Your assignment:
Wherever the word "order" appears in the entries, copy the whole line.

Source material:
There are 3 ways to turn a row about zero (a turn may also mirror it). The second row of each pair is the first, turned, with some noise. The first 27 pairs use one turn. New pairs use 2 turns, one after the other, and a turn may come again.
Known pairs, each followed by its turns in order:
[ -6.5  -3.3 -22.7   7.8   5.0   9.6 -18.3   1.8]
[ -4.5  -4.6  17.4   4.8  -2.5  22.5 -11.8  -7.0]	K_194

[ -7.1 -33.4   5.6  20.8  25.4 -29.4  -0.6  36.4]
[ -3.9   7.4  29.2 -35.2 -32.9  10.1 -24.4 -27.7]	K_921

[-5.9 14.0 -4.6 -3.3  1.6  9.6  0.4 -7.7]
[  4.4  11.0  -1.7   4.5 -10.9 -10.7  -1.0   6.7]	K_311

[ -3.3  32.0   3.3  -1.1 -27.1  -2.7  -2.8  -4.6]
[24.5  0.5 -3.4 10.6 18.1 -5.7 -3.4 27.4]	K_921

[  4.8   8.2  -1.3   2.1   6.8  -6.3   4.0 -37.9]
[-21.2  -2.9 -23.3  -7.2   7.3   1.3   6.9  23.4]	K_921

[-24.9  -5.2  -7.3  -7.6   8.1  10.0  22.2  27.7]
[ -3.4   2.0  26.9  -1.6  -1.2 -23.0  28.7 -11.6]	K_311

[ 18.8 -28.3  18.3  -6.0   0.2  -9.7  -7.6 -13.8]
[-16.8 -22.0  -3.3  -4.4  13.9  18.5 -15.4  14.3]	K_311

[  0.0  -6.3  -5.1  25.4  -0.3   7.8   2.4 -19.1]
[  3.3 -10.3   1.5   4.9 -17.4   0.8 -23.2 -10.9]	K_311

[  4.2   8.1 -21.4  -1.1  13.5  11.8 -41.5   0.2]
[ 17.9 -15.2 -37.8   4.7 -14.8  -1.2  -3.9 -18.3]	K_921

[-37.7  42.6   2.0 -41.6  -8.3   5.1  -5.0 -29.2]
[ 22.5 -34.6 -16.5  44.6  17.4 -19.6 -34.2  15.0]	K_194

[ -0.2  31.7  13.9  30.1   9.6 -28.0 -15.5  -0.6]
[ 32.2  -6.9 -33.8  -5.5 -17.0  18.8  11.4 -12.6]	K_311

[ -4.0 -11.8  -3.0  24.4 -14.8   4.8  -2.4 -34.4]
[ -1.6  -5.7   2.7  -0.7 -25.5  12.7 -37.1  -4.8]	K_311

[-11.2   0.0 -28.6   1.1  -2.3   2.9  12.5 -13.5]
[ 17.3 -15.5  18.3  10.6 -17.8  -1.8  -5.5  -8.7]	K_194

[-4.5 -4.5 10.0  9.7 -1.2 -7.0 -1.5 -6.3]
[ 5.6  8.7 -7.8  5.1  1.8  4.3 10.3 -3.4]	K_194

[-11.1 -18.6   1.7  -3.4  -1.9 -14.5 -15.4   2.4]
[  2.2 -12.9   4.7  -7.7  -5.5  24.1  -7.5  -7.2]	K_921

[ 14.7   4.8   4.6  14.6   9.9   2.9  -1.5 -42.6]
[  9.7 -16.7 -16.3   3.0 -15.4  -1.3 -35.4  14.8]	K_311

[  8.1  -1.4 -10.1  -0.7  -6.8   1.1  12.9  -1.6]
[ 0.2 14.7  2.3 -0.7  4.4  0.0 12.9 -0.8]	K_921

[ -1.4  24.1  12.2   9.6  -0.5   6.2 -12.3 -14.3]
[  3.1   6.2 -23.2   1.4 -23.1   2.4  -4.0   5.5]	K_311

[  3.3  30.8  -4.6  -5.4  17.1  15.8 -24.5  33.0]
[-29.8 -10.1  18.9   0.3  25.4  12.6 -17.7  31.0]	K_194

[ -9.6   2.9  -6.5  11.2  -4.6   2.9  -5.9 -14.2]
[  2.8 -10.3 -13.7 -10.7  14.8  -0.2   1.1   1.9]	K_921

[ 33.2 -39.2   2.3 -20.0 -17.2   1.5 -16.0   3.4]
[  4.6  -9.9  11.6  13.4 -25.5  29.5  38.9  -8.2]	K_921

[  0.4  -0.9  -7.3  42.6 -17.9  -0.7   4.5   9.8]
[ -3.0  19.6  29.8  11.6   2.0   3.0  27.8 -13.2]	K_194

[-2.0  8.2 13.3  4.8 21.7 -4.4  0.9 11.9]
[  5.4 -16.8 -10.7   2.8  -2.6  -4.3  19.7  -2.4]	K_311

[-19.9   9.3  18.4 -17.6   1.6   2.7  21.6  18.4]
[ -5.5   8.7  27.8  20.8  12.8  -4.3 -23.4   1.8]	K_921

[ 11.3 -12.0 -16.5  -0.1 -15.9  -3.0  -9.7  40.9]
[-20.9  -9.3  24.4 -28.4  18.0   1.8   7.1 -18.1]	K_194

[-12.6 -13.8   4.7  32.4  10.9   2.9   0.3  20.4]
[ 9.2 21.5 18.5 -9.7  9.7 22.3 17.0  3.1]	K_194

[12.9 -7.0  3.7  1.6 15.4  4.0 24.7 -9.7]
[  9.6  11.0  -4.9 -10.7 -24.2  -8.8   0.4  12.4]	K_194

New pairs, each followed by its turns in order:
[-13.6   2.3   0.4 -30.2   3.2  14.7  -0.1  -5.3]
[ 13.0  12.1  21.3   0.2  -2.4  -6.4 -21.9   3.6]	K_311 K_921

[ 14.2 -11.6   9.1  23.9  33.6 -19.4  -1.8  12.2]
[ 11.4   0.1  23.2 -11.4  10.7 -32.1 -20.9   9.1]	K_194 K_194

[-0.9 -2.4 -3.8 14.5 23.9 -1.0 -3.8  1.2]
[ 5.1 15.3 12.1 -3.7  1.2 12.4 -2.8 15.2]	K_921 K_311

[-22.8   0.8  -1.7   8.3   2.5  23.8  -1.7 -17.0]
[ 16.4  -8.6  -8.5 -11.6 -14.7  24.5  -1.7   2.9]	K_921 K_194

[-1.9 -7.7 -7.0 13.2  2.6 26.3  9.7 12.8]
[ -8.7   5.1 -26.4  -9.3  -4.2   3.8  14.3  13.9]	K_194 K_311

[ -7.9  -0.9  -7.7  -7.4 -11.7  -8.0  21.7   7.4]
[  1.1  -5.4 -10.2 -15.9   2.9  -3.0   8.2  22.7]	K_311 K_311

[  6.7  12.1  20.5   4.9  16.1 -31.0 -28.0 -22.5]
[ 16.7   5.3  52.1  -3.1 -12.6   3.8  -4.8  -9.6]	K_194 K_194

[ 12.9   5.2  -9.8   8.0   0.1  -7.2  19.2 -16.8]
[  4.1  -7.1 -13.2   3.4 -24.9  16.2   4.4   4.7]	K_311 K_921

[  3.0   3.9   2.1 -29.0  28.5  13.0  -3.2  19.0]
[ -8.8 -13.9  -1.6 -22.8  24.1  15.1 -20.0  -1.5]	K_194 K_194

[ 12.0 -13.8  19.2 -31.9 -27.0  -1.3  -8.8   3.2]
[-0.6 46.6 14.6 -7.9  1.1 -7.0  1.9 -0.4]	K_921 K_194

[  2.5 -11.6  28.3   1.2 -11.2  -7.6  11.4 -22.3]
[  9.4  26.9 -22.4 -10.0   8.0   0.4   6.4  13.1]	K_194 K_921

[  0.9  -7.4  16.5  -6.5 -10.9  42.6  -9.6   2.3]
[-17.5 -14.3  -8.5  29.6  12.3  20.2  -6.8  17.5]	K_194 K_194

[ -7.7  -3.3   6.2   2.3 -35.2 -13.6   3.7   0.9]
[-25.9  12.1 -11.0 -18.1  -0.7   2.3   3.9  16.4]	K_194 K_921

[-35.0  -4.4  -0.2  -6.2   3.4  19.9   6.5 -26.5]
[ 25.3  -2.0  -2.4  -6.8 -10.2  36.7 -10.0   9.9]	K_921 K_194

[10.9 -3.4 -8.5  0.7  3.1 -1.4  1.9  0.9]
[ 1.8 -2.8  6.1  5.5  8.8  6.3  0.2  0.7]	K_194 K_921

[  8.1 -11.4 -21.2   0.7   0.7  -7.0 -33.3  -2.3]
[-11.8 -26.8  -4.8  -0.2  26.9   2.8  10.1 -16.7]	K_194 K_921

[26.8 17.4 -2.8  3.3 -5.6 33.6  9.5  9.8]
[  5.4  13.0 -28.6 -22.8   1.8  12.9 -23.3  13.0]	K_311 K_921

[ -5.9  -6.0  -1.1   6.3   3.1  -0.7 -42.6  -1.4]
[  4.3  -3.7  -6.0  -0.9   0.9  20.6  34.2 -15.9]	K_921 K_921

[ -5.4  23.9   5.5   1.6  -0.9 -20.7 -13.4   3.8]
[-30.2  -7.4   6.1  -7.6  13.3   8.1  -0.6 -10.0]	K_921 K_194

[  9.7  13.1 -10.4  11.1  -8.9   5.4 -20.5   3.5]
[  9.4   2.2 -22.0  -8.9   6.8 -17.0   6.6   1.6]	K_311 K_921

[-11.5  12.2   4.7  16.9 -15.4 -32.4  17.0   2.0]
[ 15.4   8.9   4.7 -15.5 -22.8 -17.5  26.0  11.0]	K_194 K_194

[-20.9   9.5  21.9  35.2  10.7  -8.3 -10.2  -6.1]
[  2.8  -7.2   6.4  12.0 -21.1  39.1 -10.5 -11.7]	K_921 K_921

[-25.9   4.5   9.9   3.1  25.3  -7.1 -13.1  -6.0]
[ -2.1  16.6  14.1 -16.9  -0.4 -23.5   8.4 -17.3]	K_311 K_194

[ -0.6  11.0  -0.6  14.3   6.1 -20.1  -8.6  16.8]
[ -9.5 -11.4  12.5  -4.1  -5.6 -22.1  10.3  -9.3]	K_194 K_311

[ 42.6  17.7   2.1 -10.3  -9.2   4.7  17.6 -17.8]
[31.4  5.9  4.1 26.0 21.3 15.9 15.3 16.1]	K_311 K_311

[ -9.7 -27.9  -7.4  42.6 -32.5  26.6  -0.1 -28.2]
[ -5.3  14.2 -18.7  48.2  25.9  16.8 -16.3 -35.1]	K_311 K_194

[  0.8   1.5 -31.0   2.6 -10.1  32.5   6.4   0.4]
[ 20.7  -0.3 -23.3 -11.0 -19.2  25.6   0.1  -4.2]	K_311 K_311

[ -4.7 -11.3   1.2 -10.0  -2.6 -15.4  -5.3  -3.3]
[-16.4  -2.8  -3.4   3.8  -0.3 -10.4   8.3   1.5]	K_311 K_311

[  5.8 -23.5 -12.7   0.7  42.6  -3.9 -20.2  -4.2]
[ -3.1  31.2  30.5  -1.9 -17.5   6.0 -24.1  11.3]	K_921 K_311

[-17.0 -10.5  10.1 -22.2   7.3  13.1  -9.8  -1.8]
[ 16.4  10.7  15.5 -10.0  24.7  -8.0   9.6   6.0]	K_311 K_194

Solution to the exercise:
Known pairs, each followed by its turns in order:
New pairs, each followed by its turns in order:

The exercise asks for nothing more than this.